» **Work to be completed**:
Every entry, exactly as given, must be retyped.

» **Entries supplied**:

Rows and roughly how far along a hidden order each lies, from 0 to 30:
[ 20  -2   5  -9   4 -25 -30   8 -13 -43  -1  -4  27   5   1   3  13   7
  -4   9  -4   0   4   8  -2 -37   3  85  -6  14  -3 -13  -5   5 -14  -1
   0  -4  32  -4  -3 -10 -14  -5   0 -27  -4 -26  -3  -5  -2  -5   3  -3
 -12  -4  -4  13   1  -8  -7   2  31  -7   4 -18  12   4  -4   5  -3   8
  -2  -3   3  -1  -2 -20 -44  -1  -8   0   5   1 -24   3  -6   6 -15   0
   2   1 -24 -17  -3  -2   0 -15   2 -13   6  -5  -6   5 -11   6  -7  -2
 -11   0   2   2   4  -3   8   3   0  17  -2  -3  16   9   0 -36  10  -5
 -21   5  11  -3  -9  11   2  -2   5   0  -8   3  -3   5  -7 -16   2  11
  -3 -23   7   8   3   3   2  -2   5   6 -34  -4   6  14  37 -10   3  -1
   2   9   4   4   1  58 -23   1   1   2 -10  -8  -2   1  18  -3  -6   6
  24   3   2  10  -8  -6 -25   3   6   7  -2  -3  -5]  0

» **Exercise solution**:
Rows and roughly how far along a hidden order each lies, from 0 to 30:
[ 20  -2   5  -9   4 -25 -30   8 -13 -43  -1  -4  27   5   1   3  13   7
  -4   9  -4   0   4   8  -2 -37   3  85  -6  14  -3 -13  -5   5 -14  -1
   0  -4  32  -4  -3 -10 -14  -5   0 -27  -4 -26  -3  -5  -2  -5   3  -3
 -12  -4  -4  13   1  -8  -7   2  31  -7   4 -18  12   4  -4   5  -3   8
  -2  -3   3  -1  -2 -20 -44  -1  -8   0   5   1 -24   3  -6   6 -15   0
   2   1 -24 -17  -3  -2   0 -15   2 -13   6  -5  -6   5 -11   6  -7  -2
 -11   0   2   2   4  -3   8   3   0  17  -2  -3  16   9   0 -36  10  -5
 -21   5  11  -3  -9  11   2  -2   5   0  -8   3  -3   5  -7 -16   2  11
  -3 -23   7   8   3   3   2  -2   5   6 -34  -4   6  14  37 -10   3  -1
   2   9   4   4   1  58 -23   1   1   2 -10  -8  -2   1  18  -3  -6   6
  24   3   2  10  -8  -6 -25   3   6   7  -2  -3  -5]  0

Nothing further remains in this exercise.